▸ **Data for the task**
Below are the code and all the weights of a small trained network. Each question names an input and a class and asks about switching units off, where a switched-off unit gives its printed mean instead of its output.

import numpy as np


def w(rows, s, z=0):
    codes = np.array(rows[::2]) - 128.0
    scale = np.full(codes.shape[1], s)
    scale[-1] = z or s
    return codes * scale


def norm(h):
    return h / np.sqrt((h * h).mean(-1, keepdims=True) + 1e-5)


def f(y):
    return np.maximum(y, 0)


def log_softmax(a):
    a = a - a.max(-1, keepdims=True)
    return a - np.log(np.exp(a).sum(-1, keepdims=True))


def net(x, mask):
    res = np.array(x, float).reshape(1, 5) / 4 @ E
    u = 0
    for l in range(3):
        y = f(norm(res) @ A[l][:, :-1].T + A[l][:, -1])
        res = res + np.where(mask[u : u + 10], y, B[l][:, -1]) @ B[l][:, :-1]
        u += 10
    return log_softmax(norm(res)[-1] @ U[:, :-1].T + U[:, -1])


A, B = {}, {}
E = w([
[112,206,32,5,113,79,211,107,190,149,173],'x0',
[71,157,17,141,193,216,149,255,161,120,216],'x1',
[122,107,131,12,149,181,124,235,110,132,39],'x2',
[96,117,114,130,132,134,169,103,85,112,137],'x3',
[146,92,143,142,143,174,165,66,173,170,104],'x4',
],0.008)
A[0] = w([
[108,115,59,162,164,240,144,200,168,127,201,30],'0.n0',
[123,107,115,133,136,155,128,136,150,133,161,4],'0.n1',
[114,152,116,88,144,245,158,227,109,144,94,30],'0.n2',
[117,145,75,96,142,136,147,139,157,167,174,74],'0.n3',
[144,94,113,171,160,146,121,154,120,119,139,83],'0.n4',
[128,117,108,254,142,208,127,213,98,146,124,66],'0.n5',
[113,133,136,110,129,104,120,124,107,107,120,135],'0.n6',
[116,180,102,242,139,148,137,130,164,130,226,73],'0.n7',
[112,140,98,173,141,172,103,177,139,110,183,44],'0.n8',
[137,175,55,106,131,157,162,142,161,148,167,95],'0.n9',
],0.012,0.0027)
B[0] = w([
[126,185,141,137,111,106,169,152,71,183,65,255],'0.n0',
[104,141,123,130,96,109,172,157,84,101,119,147],'0.n1',
[142,14,58,151,129,99,104,133,135,158,139,246],'0.n2',
[112,160,158,122,142,140,127,103,164,77,158,202],'0.n3',
[81,151,147,96,98,107,87,138,111,102,149,165],'0.n4',
[102,170,190,122,135,161,102,104,152,55,171,224],'0.n5',
[136,128,160,152,152,123,142,128,168,179,138,159],'0.n6',
[155,7,44,130,121,115,105,146,136,185,142,222],'0.n7',
[148,145,139,146,129,161,174,126,123,178,117,195],'0.n8',
[94,171,184,111,125,129,108,116,154,72,164,220],'0.n9',
],0.016,0.0098)
A[1] = w([
[145,100,108,48,156,163,86,150,140,63,84,126],'1.n0',
[107,106,208,168,68,134,115,143,84,171,80,159],'1.n1',
[129,117,148,133,84,78,91,52,147,143,110,58],'1.n2',
[154,210,171,169,135,93,192,135,77,190,73,164],'1.n3',
[105,189,143,84,149,152,128,103,143,88,148,3],'1.n4',
[114,53,85,85,160,150,107,172,107,116,51,11],'1.n5',
[110,192,152,61,107,108,138,134,208,96,185,151],'1.n6',
[169,220,156,134,111,112,164,140,67,198,59,177],'1.n7',
[103,171,243,108,130,255,83,128,153,27,206,169],'1.n8',
[122,127,95,136,152,119,84,200,174,123,160,179],'1.n9',
],0.011,0.0014)
B[1] = w([
[98,135,102,197,99,100,165,124,103,163,170,165],'1.n0',
[76,166,78,85,176,134,124,128,161,62,149,255],'1.n1',
[141,129,124,101,125,153,173,188,93,154,117,246],'1.n2',
[175,162,118,111,97,183,97,169,120,143,103,215],'1.n3',
[102,136,118,128,132,124,96,140,219,109,111,169],'1.n4',
[174,103,129,141,99,88,118,85,152,191,205,187],'1.n5',
[101,82,199,117,161,140,82,105,95,86,109,240],'1.n6',
[149,136,103,166,144,135,141,145,97,95,77,211],'1.n7',
[6,150,139,112,150,155,74,117,120,110,166,233],'1.n8',
[173,117,155,150,132,173,159,47,97,143,80,198],'1.n9',
],0.012,0.0089)
A[2] = w([
[78,91,181,73,167,84,126,51,161,84,162,68],'2.n0',
[231,243,127,199,150,196,192,242,69,118,58,153],'2.n1',
[140,213,211,41,98,42,157,64,250,26,127,92],'2.n2',
[72,130,140,213,99,154,102,205,114,180,173,254],'2.n3',
[172,137,154,27,164,73,192,124,192,124,89,88],'2.n4',
[222,20,1,153,126,48,107,118,119,172,166,66],'2.n5',
[194,235,40,119,109,106,135,73,118,24,50,123],'2.n6',
[180,252,26,188,182,204,252,245,155,104,95,66],'2.n7',
[239,9,30,200,95,50,92,123,198,169,195,60],'2.n8',
[241,123,70,237,84,96,163,90,131,125,250,51],'2.n9',
],0.0084,0.0017)
B[2] = w([
[144,216,110,152,125,124,113,158,161,79,138,188],'2.n0',
[117,182,128,116,102,131,253,101,145,198,113,249],'2.n1',
[94,106,158,163,147,180,69,98,165,65,171,171],'2.n2',
[209,173,162,82,127,61,185,62,209,82,83,191],'2.n3',
[93,159,81,198,150,137,77,113,92,85,175,165],'2.n4',
[177,30,31,130,120,103,54,163,131,147,147,206],'2.n5',
[166,150,165,140,101,128,177,169,169,203,129,179],'2.n6',
[213,158,238,165,81,178,128,102,77,190,54,232],'2.n7',
[126,40,22,89,122,43,139,211,54,118,134,212],'2.n8',
[91,39,136,94,182,123,49,171,98,142,62,180],'2.n9',
],0.011,0.013)
U = w([
[167,199,187,146,100,163,222,109,129,190,53,253],'0',
[36,167,181,148,172,156,70,68,200,14,185,124],'1',
[160,1,46,126,129,61,103,141,132,153,138,37],'2',
],0.0089,0.00058)

Each question gives the input, the list of numbers given to net, and the class t.
The units are the neurons (one row each of A and B). Each row of codes is followed by its name. A weight is (code - 128) times the scale printed after its matrix; where a second scale follows, it is the last column's (A, B and U).
mask holds one flag per neuron, layer by layer. A switched-off neuron (its flag False) gives its mean, the last column of its row in B, instead of its output. The means were averaged over made-up inputs and are rounded, as every weight is.
A unit's drop is (log p(t) with every unit on - log p(t) with that unit switched off) / (log p(t) with every unit on - log p(t) with every unit switched off).
The circuit of an input: a set's keep is (log p(t) with only the set's units on - log p(t) with every unit switched off) / (log p(t) with every unit on - log p(t) with every unit switched off). Starting from the 12 units with the biggest drops (on a tie, the unit counted first), units are removed one at a time, each time the one whose removal leaves the highest keep (on an exact tie, the one counted first), for as long as the keep stays at least 0.8.
circuit, biggest first: the units of the circuit, biggest drop first
unit that matters most: the unit with the biggest drop
top k neurons: the k neurons with the biggest drops, biggest first
k most important neurons of layer l: the k neurons of layer l with the biggest drops, biggest first
drop when u is switched off: that unit's drop, to one decimal
input [4,5,2,0,-6], class 0: circuit, biggest first -> (0.n0)
input [-3,6,-6,-8,-3], class 0: 4 most important neurons of layer 0 -> (0.n0 0.n8 0.n2 0.n5)
input [2,6,4,-5,-4], class 0: top 2 neurons -> (0.n0 0.n2)
input [-6,-5,1,0,6], class 1: top 4 neurons -> (0.n0 0.n2 0.n7 0.n8)
input [6,8,6,5,-7], class 0: top 2 neurons -> (0.n0 0.n7)
input [0,7,-6,6,-4], class 0: top 4 neurons -> (0.n0 0.n8 0.n2 0.n7)
input [-8,8,-4,-6,-2], class 0: 4 most important neurons of layer 0 -> (0.n8 0.n0 0.n9 0.n3)
input [-6,-3,-8,6,4], class 2: top 2 neurons -> (0.n7 0.n9)
input [-1,-1,2,8,4], class 2: top 2 neurons -> (0.n5 0.n0)
input [-2,6,6,-4,-7], class 0: top 4 neurons -> (0.n0 0.n8 0.n7 0.n5)
input [-6,-3,6,4,4], class 1: top 3 neurons -> (0.n7 0.n5 1.n8)
input [-3,7,-7,-8,5], class 0: top 3 neurons -> (0.n0 0.n8 0.n2)
input [-8,8,4,-4,-7], class 0: top 3 neurons -> (0.n0 0.n8 0.n9)
input [4,1,-7,-5,3], class 2: circuit, biggest first -> (0.n7)
input [3,7,-3,7,-3], class 0: top 2 neurons -> (0.n0 0.n8)
input [-7,8,1,8,-8], class 0: 3 most important neurons of layer 0 -> (0.n0 0.n8 0.n5)
input [-4,0,-2,-7,-7], class 1: drop when 2.n2 is switched off -> 0.0
input [2,-1,1,-4,-4], class 1: drop when 0.n0 is switched off -> 0.4
input [-1,2,1,7,-5], class 0: drop when 0.n8 is switched off -> 2.6
input [6,3,-1,-3,-5], class 1: unit that matters most -> 0.n9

▸ **Exercise objective**
Within the lines above, find those holding the word "matters" and copy them.

▸ **Answer box**
unit that matters most: the unit with the biggest drop
input [6,3,-1,-3,-5], class 1: unit that matters most -> 0.n9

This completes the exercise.